■ **Problem details**: Output only the lines below from the one containing "[ 73 150 105" to the one containing "181 123 163", exactly as written, both ends kept.

(Records for this exercise begins)

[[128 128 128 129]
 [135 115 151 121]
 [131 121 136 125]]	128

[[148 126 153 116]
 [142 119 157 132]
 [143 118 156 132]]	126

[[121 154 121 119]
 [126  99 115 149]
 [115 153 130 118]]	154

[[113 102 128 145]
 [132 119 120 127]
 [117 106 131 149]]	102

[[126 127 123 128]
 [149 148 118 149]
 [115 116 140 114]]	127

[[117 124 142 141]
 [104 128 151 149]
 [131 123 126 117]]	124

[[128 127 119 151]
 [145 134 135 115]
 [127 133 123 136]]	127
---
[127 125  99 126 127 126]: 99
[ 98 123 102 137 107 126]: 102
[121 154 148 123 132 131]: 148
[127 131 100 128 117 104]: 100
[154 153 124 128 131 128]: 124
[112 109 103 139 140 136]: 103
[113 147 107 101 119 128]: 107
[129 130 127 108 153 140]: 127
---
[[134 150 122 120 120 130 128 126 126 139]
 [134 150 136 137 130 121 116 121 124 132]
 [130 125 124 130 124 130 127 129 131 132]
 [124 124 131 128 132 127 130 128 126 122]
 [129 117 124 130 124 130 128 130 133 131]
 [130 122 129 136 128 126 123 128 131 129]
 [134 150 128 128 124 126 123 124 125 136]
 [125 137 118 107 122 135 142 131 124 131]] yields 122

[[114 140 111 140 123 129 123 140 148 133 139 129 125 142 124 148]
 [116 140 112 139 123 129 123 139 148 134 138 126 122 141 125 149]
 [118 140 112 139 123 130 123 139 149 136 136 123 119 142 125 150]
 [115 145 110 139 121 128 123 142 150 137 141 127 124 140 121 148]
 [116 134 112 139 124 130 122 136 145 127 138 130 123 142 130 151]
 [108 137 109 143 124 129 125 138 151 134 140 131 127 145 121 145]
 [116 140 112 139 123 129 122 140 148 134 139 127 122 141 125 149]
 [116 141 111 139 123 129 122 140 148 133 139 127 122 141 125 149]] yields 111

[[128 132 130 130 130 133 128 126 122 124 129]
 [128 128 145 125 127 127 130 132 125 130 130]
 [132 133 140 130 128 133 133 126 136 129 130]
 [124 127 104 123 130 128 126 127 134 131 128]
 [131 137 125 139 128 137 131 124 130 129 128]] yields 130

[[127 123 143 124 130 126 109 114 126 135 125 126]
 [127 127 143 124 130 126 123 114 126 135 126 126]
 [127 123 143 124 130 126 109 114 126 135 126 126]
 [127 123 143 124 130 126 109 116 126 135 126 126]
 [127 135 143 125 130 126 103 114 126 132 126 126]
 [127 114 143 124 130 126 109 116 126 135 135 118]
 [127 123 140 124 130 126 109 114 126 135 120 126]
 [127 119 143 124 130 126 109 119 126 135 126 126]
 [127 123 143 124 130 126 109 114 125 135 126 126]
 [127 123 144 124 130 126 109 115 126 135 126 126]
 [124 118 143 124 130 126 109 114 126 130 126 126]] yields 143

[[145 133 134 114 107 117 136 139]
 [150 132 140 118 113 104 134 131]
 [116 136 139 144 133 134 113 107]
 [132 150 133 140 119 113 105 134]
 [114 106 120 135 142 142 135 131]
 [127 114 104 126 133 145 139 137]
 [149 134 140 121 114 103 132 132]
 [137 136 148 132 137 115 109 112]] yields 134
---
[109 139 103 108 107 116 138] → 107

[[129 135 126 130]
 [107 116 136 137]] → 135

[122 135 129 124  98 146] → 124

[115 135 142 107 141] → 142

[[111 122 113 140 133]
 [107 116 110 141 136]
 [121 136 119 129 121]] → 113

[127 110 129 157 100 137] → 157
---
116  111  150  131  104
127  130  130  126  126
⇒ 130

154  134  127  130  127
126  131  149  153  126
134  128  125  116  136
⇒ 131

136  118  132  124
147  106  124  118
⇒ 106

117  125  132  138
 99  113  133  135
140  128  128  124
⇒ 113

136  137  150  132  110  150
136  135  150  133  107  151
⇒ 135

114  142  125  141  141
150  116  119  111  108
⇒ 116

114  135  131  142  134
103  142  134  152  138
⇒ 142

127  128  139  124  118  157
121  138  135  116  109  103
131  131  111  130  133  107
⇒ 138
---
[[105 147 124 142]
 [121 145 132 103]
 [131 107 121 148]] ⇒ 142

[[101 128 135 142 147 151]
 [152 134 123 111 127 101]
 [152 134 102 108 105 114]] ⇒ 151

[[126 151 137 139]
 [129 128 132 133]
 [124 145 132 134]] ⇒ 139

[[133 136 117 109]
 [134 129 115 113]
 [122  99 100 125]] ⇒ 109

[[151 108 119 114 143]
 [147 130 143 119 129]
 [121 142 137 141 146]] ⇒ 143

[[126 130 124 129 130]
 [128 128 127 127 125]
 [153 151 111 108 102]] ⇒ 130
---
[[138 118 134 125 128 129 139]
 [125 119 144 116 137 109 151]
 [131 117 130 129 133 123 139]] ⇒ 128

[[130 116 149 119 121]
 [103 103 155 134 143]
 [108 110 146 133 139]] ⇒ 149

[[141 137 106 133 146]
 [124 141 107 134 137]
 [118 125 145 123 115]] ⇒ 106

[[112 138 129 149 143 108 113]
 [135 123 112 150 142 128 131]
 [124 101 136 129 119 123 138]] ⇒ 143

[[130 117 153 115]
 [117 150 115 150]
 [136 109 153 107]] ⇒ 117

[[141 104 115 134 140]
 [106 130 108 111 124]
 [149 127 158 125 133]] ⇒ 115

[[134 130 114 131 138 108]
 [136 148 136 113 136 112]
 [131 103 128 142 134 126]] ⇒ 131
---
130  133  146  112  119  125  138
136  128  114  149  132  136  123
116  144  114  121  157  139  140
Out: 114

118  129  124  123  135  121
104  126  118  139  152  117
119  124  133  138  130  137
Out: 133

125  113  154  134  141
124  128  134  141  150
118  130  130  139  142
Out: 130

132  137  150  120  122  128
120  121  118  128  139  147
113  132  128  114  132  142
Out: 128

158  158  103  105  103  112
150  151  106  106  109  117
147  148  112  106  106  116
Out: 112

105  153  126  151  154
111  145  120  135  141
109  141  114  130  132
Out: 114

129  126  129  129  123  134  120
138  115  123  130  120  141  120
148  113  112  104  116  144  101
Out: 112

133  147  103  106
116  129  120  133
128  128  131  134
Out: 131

(Records for this exercise ends)
(Records for this exercise begins)

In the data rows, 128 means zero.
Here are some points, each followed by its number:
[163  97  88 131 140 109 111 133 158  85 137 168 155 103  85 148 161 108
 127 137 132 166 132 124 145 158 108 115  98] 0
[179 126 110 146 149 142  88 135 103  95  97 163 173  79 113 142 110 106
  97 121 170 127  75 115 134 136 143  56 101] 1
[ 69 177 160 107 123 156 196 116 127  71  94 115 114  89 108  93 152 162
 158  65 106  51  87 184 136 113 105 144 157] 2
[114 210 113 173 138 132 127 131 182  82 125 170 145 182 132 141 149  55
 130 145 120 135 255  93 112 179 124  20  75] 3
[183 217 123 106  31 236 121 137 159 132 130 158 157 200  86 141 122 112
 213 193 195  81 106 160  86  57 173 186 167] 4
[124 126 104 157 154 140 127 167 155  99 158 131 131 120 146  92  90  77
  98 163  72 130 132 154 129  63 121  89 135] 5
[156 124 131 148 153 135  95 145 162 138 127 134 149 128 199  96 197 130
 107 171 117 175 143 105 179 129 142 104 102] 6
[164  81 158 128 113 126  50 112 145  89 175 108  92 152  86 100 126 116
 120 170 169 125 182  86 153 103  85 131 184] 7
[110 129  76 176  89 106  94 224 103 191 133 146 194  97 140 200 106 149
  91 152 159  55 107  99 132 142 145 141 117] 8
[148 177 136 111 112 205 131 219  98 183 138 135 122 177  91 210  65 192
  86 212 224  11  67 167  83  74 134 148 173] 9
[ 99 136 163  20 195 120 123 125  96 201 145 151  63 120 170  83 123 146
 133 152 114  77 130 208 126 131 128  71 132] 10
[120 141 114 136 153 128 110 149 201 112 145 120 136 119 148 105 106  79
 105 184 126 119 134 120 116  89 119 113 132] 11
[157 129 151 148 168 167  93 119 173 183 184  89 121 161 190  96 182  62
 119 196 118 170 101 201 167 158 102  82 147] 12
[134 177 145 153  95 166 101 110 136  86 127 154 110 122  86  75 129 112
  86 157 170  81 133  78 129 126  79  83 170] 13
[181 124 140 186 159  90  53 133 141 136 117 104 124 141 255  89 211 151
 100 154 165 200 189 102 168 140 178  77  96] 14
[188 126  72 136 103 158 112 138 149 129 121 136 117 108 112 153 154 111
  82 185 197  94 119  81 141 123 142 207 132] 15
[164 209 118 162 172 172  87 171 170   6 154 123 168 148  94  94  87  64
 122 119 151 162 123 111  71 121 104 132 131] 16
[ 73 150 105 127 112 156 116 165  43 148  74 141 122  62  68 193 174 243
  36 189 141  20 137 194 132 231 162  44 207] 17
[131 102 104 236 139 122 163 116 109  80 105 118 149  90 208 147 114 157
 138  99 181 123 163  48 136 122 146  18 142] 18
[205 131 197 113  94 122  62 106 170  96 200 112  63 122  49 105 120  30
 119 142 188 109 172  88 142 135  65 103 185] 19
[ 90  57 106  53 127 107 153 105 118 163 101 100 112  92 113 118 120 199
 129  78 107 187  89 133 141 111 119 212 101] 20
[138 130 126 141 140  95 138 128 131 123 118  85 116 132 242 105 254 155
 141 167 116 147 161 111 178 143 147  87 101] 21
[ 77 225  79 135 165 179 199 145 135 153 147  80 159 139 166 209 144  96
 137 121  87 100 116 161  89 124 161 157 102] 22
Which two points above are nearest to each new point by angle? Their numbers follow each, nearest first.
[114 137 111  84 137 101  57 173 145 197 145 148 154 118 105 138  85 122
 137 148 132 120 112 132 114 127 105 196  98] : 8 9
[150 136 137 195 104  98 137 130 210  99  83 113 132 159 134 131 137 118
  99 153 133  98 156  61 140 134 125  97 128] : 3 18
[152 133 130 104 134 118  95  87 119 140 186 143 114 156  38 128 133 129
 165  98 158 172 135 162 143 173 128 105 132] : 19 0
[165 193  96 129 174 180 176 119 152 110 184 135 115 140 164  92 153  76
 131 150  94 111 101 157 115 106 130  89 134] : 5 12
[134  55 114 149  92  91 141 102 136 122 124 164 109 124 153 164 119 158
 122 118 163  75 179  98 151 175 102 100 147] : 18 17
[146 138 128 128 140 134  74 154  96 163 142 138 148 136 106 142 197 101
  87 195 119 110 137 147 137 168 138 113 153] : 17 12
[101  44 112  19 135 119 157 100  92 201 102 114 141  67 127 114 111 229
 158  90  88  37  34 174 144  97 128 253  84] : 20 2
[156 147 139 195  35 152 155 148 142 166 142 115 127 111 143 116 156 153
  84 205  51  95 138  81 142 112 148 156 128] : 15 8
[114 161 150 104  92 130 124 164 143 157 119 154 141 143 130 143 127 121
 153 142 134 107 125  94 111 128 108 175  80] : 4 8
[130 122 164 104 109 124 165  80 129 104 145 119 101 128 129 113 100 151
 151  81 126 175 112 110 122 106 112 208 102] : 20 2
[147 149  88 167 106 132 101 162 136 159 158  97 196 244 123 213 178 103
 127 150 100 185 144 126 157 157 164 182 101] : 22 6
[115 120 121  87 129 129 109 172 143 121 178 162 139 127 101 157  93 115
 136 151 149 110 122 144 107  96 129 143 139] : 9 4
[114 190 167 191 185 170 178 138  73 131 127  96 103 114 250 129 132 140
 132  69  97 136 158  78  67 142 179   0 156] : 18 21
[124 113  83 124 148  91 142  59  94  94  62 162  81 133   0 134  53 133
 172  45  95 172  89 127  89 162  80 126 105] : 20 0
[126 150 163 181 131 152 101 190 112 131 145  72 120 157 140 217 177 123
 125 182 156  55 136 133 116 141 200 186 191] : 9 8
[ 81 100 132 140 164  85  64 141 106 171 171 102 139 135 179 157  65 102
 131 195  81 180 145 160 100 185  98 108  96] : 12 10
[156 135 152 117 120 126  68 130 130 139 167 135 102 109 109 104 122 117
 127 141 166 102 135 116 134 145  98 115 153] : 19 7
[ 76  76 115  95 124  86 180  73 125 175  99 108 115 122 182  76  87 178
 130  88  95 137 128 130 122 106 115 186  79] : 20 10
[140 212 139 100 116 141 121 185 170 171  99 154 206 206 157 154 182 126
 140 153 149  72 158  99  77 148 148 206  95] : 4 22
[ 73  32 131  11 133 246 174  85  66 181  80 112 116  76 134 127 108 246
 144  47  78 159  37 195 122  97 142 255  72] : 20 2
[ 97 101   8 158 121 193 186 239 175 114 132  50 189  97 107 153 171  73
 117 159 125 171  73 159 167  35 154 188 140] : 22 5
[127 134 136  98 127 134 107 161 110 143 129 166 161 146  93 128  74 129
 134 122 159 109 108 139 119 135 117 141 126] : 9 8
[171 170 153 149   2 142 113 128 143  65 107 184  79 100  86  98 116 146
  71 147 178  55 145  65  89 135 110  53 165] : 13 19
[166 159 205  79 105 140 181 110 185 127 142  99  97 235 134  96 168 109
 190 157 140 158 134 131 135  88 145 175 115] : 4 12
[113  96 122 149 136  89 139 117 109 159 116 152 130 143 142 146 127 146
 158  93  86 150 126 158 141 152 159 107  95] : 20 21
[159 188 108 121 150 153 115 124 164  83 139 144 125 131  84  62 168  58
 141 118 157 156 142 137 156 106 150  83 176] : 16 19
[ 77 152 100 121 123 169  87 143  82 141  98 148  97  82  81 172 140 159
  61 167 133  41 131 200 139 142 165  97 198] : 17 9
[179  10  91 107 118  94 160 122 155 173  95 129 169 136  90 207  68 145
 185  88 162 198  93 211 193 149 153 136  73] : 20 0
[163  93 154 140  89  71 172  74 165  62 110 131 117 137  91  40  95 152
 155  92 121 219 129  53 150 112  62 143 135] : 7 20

(Records for this exercise ends)

■ **Task output**:
[ 73 150 105 127 112 156 116 165  43 148  74 141 122  62  68 193 174 243
  36 189 141  20 137 194 132 231 162  44 207] 17
[131 102 104 236 139 122 163 116 109  80 105 118 149  90 208 147 114 157
 138  99 181 123 163  48 136 122 146  18 142] 18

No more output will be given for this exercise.